### Exercise instructions
Beneath this instruction is a block of data; output from it exactly the lines that run from the one containing "input [-7,-8,7,3,6], class" through the one containing "input [3,-7,8,-6,5], class", inclusive.

### Items from a data source
^^^^^^^^

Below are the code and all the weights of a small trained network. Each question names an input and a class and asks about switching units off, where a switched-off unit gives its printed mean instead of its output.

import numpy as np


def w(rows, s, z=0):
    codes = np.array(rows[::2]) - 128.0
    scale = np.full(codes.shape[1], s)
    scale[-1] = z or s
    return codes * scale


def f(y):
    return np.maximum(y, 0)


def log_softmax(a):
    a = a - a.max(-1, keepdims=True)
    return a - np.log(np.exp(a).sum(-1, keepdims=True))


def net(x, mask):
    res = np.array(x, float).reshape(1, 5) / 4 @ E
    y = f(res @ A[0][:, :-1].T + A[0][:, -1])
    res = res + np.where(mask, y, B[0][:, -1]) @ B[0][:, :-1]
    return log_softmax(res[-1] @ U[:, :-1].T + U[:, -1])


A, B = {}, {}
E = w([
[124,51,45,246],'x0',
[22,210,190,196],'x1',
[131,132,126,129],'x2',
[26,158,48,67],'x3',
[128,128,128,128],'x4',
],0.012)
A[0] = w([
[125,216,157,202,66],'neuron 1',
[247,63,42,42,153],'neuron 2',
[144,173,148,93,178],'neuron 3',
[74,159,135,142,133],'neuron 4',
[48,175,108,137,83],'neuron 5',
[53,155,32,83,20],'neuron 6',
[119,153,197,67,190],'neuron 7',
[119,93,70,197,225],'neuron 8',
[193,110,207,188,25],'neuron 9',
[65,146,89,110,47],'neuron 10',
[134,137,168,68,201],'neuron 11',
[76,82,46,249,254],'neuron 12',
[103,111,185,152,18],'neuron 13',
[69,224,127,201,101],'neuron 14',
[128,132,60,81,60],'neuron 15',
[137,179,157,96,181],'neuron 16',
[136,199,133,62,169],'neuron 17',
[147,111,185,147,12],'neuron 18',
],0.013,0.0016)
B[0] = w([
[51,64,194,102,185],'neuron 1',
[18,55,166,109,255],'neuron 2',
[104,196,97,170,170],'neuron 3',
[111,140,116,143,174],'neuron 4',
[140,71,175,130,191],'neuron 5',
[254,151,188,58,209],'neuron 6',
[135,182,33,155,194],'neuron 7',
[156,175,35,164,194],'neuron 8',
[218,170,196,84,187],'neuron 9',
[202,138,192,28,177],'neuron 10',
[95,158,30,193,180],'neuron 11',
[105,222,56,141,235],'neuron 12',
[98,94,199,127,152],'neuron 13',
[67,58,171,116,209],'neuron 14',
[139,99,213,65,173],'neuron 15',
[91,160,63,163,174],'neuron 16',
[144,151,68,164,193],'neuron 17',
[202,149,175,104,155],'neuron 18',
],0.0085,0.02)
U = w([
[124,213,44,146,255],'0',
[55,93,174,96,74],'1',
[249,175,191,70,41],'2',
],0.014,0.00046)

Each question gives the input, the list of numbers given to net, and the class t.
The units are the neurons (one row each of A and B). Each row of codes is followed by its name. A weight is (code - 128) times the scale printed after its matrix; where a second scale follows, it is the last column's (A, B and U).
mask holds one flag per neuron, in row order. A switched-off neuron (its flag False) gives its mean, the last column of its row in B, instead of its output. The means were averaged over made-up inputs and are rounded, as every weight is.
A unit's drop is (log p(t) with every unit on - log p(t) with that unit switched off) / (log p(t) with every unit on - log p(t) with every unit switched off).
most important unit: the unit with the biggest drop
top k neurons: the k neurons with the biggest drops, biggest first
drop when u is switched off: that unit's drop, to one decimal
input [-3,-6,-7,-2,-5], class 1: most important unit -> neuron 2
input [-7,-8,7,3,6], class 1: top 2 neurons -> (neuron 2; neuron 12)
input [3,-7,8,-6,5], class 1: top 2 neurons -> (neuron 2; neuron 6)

^^^^^^^^

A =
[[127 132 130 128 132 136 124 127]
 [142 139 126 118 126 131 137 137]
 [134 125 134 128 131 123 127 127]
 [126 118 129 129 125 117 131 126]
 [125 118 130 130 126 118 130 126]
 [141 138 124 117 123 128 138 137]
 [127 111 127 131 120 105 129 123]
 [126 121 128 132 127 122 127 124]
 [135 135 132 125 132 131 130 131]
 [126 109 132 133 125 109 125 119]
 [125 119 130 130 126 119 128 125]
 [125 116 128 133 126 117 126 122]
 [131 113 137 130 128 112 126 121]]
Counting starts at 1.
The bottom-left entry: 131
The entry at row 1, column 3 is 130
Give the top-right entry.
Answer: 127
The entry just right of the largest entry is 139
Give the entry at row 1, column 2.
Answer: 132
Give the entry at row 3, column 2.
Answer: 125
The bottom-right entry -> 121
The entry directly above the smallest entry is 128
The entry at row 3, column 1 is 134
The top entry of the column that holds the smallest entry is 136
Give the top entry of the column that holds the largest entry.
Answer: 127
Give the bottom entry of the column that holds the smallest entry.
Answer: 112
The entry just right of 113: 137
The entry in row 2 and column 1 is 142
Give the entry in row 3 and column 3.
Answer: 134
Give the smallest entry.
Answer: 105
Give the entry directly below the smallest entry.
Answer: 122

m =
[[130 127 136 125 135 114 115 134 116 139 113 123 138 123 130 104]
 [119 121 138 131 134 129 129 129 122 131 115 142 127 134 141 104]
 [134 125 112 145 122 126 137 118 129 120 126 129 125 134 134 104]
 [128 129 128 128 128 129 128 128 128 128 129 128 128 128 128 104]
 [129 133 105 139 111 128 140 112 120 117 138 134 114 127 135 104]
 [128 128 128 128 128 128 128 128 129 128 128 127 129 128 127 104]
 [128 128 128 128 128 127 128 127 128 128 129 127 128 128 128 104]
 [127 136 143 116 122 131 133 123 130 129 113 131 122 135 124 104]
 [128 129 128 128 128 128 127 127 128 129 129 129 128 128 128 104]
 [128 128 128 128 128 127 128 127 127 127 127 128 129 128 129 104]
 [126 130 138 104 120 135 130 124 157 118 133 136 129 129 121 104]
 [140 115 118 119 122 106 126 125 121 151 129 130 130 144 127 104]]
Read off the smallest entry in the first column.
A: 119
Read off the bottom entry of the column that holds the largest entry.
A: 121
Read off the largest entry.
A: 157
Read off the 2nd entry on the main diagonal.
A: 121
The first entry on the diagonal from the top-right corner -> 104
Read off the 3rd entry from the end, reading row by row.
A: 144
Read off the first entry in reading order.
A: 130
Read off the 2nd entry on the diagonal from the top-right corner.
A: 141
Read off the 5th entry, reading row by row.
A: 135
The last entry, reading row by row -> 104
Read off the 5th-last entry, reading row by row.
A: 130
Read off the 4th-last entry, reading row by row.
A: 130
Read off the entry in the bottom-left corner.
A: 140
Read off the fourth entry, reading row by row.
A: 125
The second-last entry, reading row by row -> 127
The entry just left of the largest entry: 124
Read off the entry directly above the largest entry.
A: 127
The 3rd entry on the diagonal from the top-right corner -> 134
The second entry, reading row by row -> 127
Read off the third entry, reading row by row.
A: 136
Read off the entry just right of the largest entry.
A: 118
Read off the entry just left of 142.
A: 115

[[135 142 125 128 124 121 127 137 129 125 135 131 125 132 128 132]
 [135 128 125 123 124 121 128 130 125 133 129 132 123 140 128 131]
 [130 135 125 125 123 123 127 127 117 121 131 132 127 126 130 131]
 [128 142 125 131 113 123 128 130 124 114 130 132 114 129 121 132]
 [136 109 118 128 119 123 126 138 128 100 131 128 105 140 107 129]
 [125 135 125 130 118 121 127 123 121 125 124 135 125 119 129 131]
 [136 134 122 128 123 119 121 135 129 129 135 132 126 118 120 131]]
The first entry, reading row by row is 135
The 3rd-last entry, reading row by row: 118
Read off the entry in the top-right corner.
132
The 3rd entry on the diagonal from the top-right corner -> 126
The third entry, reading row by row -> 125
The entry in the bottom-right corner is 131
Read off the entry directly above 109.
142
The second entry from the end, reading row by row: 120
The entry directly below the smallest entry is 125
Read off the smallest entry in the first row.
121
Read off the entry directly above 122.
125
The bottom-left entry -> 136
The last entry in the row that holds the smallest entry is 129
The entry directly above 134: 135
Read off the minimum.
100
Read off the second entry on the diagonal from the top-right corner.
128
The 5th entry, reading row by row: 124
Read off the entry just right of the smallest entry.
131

^^^^^^^^

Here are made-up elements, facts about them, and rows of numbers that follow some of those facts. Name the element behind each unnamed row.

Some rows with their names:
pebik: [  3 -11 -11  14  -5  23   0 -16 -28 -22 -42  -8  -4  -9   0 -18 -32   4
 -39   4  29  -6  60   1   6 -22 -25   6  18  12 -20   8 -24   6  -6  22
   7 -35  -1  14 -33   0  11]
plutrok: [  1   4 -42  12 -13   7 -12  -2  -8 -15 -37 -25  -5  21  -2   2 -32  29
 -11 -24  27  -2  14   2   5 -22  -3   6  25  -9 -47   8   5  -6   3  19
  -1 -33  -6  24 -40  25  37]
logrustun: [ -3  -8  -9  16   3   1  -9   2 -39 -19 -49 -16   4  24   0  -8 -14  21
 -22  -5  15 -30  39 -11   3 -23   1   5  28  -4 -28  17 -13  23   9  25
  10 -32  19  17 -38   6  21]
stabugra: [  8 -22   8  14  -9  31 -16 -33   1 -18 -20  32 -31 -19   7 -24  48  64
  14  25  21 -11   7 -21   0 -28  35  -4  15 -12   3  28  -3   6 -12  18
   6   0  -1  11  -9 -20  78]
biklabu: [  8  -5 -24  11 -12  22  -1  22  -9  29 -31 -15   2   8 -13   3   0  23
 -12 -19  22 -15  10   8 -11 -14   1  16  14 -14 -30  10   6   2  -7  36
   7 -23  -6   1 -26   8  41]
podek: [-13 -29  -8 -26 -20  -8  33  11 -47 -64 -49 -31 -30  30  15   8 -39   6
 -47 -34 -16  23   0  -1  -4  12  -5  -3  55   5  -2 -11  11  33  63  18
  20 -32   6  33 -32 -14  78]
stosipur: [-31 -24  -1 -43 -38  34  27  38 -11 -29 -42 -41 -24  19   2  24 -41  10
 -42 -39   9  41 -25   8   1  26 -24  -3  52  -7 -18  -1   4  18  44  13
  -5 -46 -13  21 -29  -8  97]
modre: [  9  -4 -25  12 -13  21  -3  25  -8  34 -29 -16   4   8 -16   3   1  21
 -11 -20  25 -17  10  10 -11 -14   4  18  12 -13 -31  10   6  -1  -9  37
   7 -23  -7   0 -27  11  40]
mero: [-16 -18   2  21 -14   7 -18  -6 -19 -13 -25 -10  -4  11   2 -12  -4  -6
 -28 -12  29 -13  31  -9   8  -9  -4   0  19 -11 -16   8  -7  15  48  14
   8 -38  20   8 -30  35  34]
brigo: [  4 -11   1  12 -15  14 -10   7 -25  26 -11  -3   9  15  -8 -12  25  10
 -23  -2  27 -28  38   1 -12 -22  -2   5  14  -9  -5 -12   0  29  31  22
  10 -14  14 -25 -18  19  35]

^^^^^^^^

### Exercise result
input [-7,-8,7,3,6], class 1: top 2 neurons -> (neuron 2; neuron 12)
input [3,-7,8,-6,5], class 1: top 2 neurons -> (neuron 2; neuron 6)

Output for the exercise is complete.